» WHAT YOU HAVE TO DO:
Any pictures in the records below must be left out when you repeat the lines from the line containing "row 21: 129" through the line containing "row 137: 127" exactly.

» DATA FOR PROCESSING:
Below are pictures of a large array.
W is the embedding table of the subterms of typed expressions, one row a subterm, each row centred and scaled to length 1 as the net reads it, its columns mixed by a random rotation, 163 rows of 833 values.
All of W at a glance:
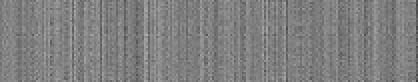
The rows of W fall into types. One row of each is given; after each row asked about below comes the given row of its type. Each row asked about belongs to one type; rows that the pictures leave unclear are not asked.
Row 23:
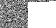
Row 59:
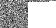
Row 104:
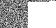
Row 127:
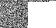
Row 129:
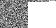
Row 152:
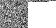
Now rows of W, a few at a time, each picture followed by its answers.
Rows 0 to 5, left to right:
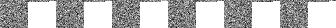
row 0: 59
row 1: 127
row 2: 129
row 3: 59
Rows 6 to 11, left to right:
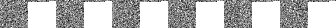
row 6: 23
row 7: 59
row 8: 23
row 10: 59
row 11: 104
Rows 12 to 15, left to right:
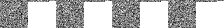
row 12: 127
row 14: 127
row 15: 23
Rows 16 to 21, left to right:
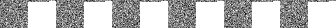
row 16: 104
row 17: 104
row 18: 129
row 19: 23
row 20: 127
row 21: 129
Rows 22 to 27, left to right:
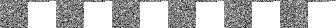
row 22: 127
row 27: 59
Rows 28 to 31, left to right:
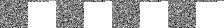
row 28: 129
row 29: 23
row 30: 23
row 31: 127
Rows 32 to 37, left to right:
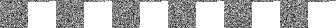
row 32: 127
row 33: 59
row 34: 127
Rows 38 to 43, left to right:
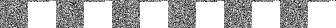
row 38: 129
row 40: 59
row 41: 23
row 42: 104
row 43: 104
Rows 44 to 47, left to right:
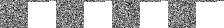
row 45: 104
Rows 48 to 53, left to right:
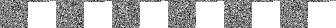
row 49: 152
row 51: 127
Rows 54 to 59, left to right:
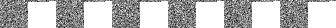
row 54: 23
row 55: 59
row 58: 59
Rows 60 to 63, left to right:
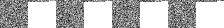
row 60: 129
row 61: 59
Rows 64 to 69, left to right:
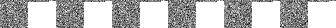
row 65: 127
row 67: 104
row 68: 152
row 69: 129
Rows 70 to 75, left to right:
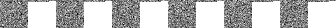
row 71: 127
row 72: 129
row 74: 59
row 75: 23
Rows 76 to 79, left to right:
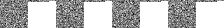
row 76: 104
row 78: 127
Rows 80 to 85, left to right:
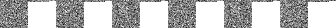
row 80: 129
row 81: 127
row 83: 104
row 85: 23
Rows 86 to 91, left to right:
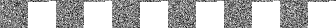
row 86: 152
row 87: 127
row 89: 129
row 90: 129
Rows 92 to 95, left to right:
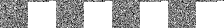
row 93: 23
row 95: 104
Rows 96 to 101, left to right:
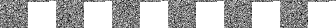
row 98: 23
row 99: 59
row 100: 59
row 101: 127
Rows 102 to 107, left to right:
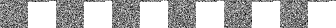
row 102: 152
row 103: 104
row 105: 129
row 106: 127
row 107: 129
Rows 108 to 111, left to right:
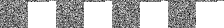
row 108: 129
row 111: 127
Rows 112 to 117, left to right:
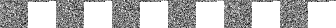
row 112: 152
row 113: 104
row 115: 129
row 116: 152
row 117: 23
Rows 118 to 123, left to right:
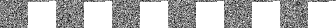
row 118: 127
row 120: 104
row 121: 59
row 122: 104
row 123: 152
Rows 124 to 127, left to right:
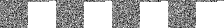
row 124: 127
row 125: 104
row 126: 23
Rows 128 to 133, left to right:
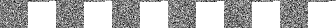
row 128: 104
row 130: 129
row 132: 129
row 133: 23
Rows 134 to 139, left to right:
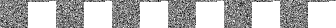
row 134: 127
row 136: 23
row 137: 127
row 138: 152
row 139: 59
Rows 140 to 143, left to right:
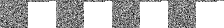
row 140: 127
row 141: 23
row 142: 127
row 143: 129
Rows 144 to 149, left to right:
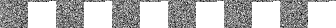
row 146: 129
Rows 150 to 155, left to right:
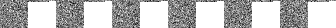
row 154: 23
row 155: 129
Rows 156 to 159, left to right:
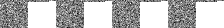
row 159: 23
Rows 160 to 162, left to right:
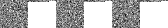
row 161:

» EXERCISE SOLUTION:
row 21: 129
Rows 22 to 27, left to right:
row 22: 127
row 27: 59
Rows 28 to 31, left to right:
row 28: 129
row 29: 23
row 30: 23
row 31: 127
Rows 32 to 37, left to right:
row 32: 127
row 33: 59
row 34: 127
Rows 38 to 43, left to right:
row 38: 129
row 40: 59
row 41: 23
row 42: 104
row 43: 104
Rows 44 to 47, left to right:
row 45: 104
Rows 48 to 53, left to right:
row 49: 152
row 51: 127
Rows 54 to 59, left to right:
row 54: 23
row 55: 59
row 58: 59
Rows 60 to 63, left to right:
row 60: 129
row 61: 59
Rows 64 to 69, left to right:
row 65: 127
row 67: 104
row 68: 152
row 69: 129
Rows 70 to 75, left to right:
row 71: 127
row 72: 129
row 74: 59
row 75: 23
Rows 76 to 79, left to right:
row 76: 104
row 78: 127
Rows 80 to 85, left to right:
row 80: 129
row 81: 127
row 83: 104
row 85: 23
Rows 86 to 91, left to right:
row 86: 152
row 87: 127
row 89: 129
row 90: 129
Rows 92 to 95, left to right:
row 93: 23
row 95: 104
Rows 96 to 101, left to right:
row 98: 23
row 99: 59
row 100: 59
row 101: 127
Rows 102 to 107, left to right:
row 102: 152
row 103: 104
row 105: 129
row 106: 127
row 107: 129
Rows 108 to 111, left to right:
row 108: 129
row 111: 127
Rows 112 to 117, left to right:
row 112: 152
row 113: 104
row 115: 129
row 116: 152
row 117: 23
Rows 118 to 123, left to right:
row 118: 127
row 120: 104
row 121: 59
row 122: 104
row 123: 152
Rows 124 to 127, left to right:
row 124: 127
row 125: 104
row 126: 23
Rows 128 to 133, left to right:
row 128: 104
row 130: 129
row 132: 129
row 133: 23
Rows 134 to 139, left to right:
row 134: 127
row 136: 23
row 137: 127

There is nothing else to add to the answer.